* _About this task_: Supply the number of lines in the data below that hold "these", and let that number be the whole answer.

* _Data records_:
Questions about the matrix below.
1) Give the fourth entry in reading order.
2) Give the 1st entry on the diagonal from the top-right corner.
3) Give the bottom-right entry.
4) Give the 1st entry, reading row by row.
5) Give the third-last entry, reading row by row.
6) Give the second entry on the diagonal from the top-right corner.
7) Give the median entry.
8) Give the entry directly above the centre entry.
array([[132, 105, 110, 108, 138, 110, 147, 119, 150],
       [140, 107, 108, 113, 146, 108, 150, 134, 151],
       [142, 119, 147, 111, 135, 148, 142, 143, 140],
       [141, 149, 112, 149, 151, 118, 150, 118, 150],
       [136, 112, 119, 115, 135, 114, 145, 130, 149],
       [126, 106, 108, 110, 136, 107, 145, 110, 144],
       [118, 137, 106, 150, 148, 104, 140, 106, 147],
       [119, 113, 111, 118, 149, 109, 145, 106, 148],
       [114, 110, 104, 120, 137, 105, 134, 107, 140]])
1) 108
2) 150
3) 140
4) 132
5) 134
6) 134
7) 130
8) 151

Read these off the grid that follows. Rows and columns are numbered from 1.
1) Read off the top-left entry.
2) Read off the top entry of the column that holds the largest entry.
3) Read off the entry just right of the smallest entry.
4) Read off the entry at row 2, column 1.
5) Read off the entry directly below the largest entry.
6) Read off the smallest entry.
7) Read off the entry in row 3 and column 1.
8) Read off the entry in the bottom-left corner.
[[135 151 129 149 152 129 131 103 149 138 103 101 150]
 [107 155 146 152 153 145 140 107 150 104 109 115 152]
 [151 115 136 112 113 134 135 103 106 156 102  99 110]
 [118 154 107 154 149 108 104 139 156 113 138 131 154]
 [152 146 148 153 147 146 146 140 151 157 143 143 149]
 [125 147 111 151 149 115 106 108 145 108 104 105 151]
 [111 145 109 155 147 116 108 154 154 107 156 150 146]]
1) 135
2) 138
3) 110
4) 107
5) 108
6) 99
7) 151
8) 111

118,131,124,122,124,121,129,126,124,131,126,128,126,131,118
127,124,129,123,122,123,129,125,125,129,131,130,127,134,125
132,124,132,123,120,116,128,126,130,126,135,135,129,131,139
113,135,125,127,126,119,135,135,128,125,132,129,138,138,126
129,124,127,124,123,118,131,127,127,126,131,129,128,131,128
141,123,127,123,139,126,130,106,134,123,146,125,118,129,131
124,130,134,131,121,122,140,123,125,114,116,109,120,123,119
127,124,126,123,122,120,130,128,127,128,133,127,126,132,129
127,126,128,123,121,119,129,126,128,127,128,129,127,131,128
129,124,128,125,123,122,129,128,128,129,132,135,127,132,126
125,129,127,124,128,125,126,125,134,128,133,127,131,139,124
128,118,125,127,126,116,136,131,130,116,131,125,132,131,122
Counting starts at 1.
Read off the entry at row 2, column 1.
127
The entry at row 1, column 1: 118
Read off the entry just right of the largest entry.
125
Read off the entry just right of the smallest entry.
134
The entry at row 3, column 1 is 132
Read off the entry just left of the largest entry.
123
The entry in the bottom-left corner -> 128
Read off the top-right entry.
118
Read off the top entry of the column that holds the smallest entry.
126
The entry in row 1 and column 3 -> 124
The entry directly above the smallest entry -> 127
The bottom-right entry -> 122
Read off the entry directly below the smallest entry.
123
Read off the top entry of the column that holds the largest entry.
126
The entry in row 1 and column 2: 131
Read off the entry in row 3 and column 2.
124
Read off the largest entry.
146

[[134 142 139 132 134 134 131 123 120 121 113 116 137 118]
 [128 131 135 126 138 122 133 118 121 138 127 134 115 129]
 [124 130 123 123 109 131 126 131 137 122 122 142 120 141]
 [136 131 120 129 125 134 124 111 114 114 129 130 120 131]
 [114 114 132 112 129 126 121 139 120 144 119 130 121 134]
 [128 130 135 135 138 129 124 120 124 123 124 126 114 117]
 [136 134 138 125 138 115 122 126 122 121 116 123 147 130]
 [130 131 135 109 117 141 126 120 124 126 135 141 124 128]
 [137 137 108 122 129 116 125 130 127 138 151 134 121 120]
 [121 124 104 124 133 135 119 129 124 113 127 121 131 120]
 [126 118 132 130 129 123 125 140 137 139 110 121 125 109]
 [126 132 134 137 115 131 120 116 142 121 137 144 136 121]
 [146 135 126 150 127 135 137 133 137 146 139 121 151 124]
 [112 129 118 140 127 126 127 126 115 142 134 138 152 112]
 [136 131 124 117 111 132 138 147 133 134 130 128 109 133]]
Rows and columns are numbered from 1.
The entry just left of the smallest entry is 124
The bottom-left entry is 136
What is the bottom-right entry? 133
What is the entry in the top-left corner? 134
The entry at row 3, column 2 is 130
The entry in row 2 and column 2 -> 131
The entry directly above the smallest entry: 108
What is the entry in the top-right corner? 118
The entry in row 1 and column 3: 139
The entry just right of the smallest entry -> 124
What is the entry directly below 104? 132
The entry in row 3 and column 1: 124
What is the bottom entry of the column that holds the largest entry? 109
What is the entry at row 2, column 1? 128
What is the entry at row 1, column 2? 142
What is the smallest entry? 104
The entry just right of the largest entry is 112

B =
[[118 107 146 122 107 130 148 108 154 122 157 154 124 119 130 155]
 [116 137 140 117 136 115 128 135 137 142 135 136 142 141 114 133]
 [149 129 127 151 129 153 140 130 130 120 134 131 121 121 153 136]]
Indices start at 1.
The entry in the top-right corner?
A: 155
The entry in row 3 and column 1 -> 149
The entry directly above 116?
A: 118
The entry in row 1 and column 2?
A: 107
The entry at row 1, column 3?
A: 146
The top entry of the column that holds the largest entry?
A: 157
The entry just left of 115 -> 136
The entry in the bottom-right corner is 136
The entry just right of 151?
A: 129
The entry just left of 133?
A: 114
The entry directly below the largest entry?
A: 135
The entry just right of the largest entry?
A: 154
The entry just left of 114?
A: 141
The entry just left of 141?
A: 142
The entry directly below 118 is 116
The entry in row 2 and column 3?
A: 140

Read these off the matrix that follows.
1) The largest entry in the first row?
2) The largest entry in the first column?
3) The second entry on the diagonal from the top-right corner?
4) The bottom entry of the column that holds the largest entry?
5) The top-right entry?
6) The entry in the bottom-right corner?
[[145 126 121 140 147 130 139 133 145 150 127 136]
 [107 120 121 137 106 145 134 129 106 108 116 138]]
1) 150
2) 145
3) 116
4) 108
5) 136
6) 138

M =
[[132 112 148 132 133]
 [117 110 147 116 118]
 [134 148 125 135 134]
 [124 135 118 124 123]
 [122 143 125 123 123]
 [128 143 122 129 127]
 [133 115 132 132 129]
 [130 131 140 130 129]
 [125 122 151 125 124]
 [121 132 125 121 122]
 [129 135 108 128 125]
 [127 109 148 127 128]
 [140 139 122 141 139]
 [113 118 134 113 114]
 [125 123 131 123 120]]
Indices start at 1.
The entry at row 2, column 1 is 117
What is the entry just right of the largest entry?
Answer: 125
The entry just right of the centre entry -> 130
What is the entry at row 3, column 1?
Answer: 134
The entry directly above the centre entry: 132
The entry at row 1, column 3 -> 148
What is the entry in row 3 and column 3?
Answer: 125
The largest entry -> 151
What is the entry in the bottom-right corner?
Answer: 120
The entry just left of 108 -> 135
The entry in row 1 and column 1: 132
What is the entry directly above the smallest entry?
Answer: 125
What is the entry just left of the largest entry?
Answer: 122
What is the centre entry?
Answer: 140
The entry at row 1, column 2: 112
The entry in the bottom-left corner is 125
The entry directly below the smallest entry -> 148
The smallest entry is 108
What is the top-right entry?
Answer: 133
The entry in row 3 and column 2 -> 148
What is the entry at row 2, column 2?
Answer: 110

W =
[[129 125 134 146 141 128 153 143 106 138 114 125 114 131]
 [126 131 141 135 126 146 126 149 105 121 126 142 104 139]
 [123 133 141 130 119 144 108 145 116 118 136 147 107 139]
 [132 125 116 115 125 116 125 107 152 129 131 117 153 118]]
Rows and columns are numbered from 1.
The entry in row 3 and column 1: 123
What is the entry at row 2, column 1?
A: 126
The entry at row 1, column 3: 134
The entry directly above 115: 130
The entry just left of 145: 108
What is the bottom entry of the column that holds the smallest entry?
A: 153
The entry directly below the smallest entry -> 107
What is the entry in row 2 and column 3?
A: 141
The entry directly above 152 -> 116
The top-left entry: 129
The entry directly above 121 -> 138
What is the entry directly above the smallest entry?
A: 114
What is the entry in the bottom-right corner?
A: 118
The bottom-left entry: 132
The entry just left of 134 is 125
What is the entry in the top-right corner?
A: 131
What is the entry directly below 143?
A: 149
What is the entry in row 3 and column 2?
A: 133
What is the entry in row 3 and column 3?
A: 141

* _Your response_: 2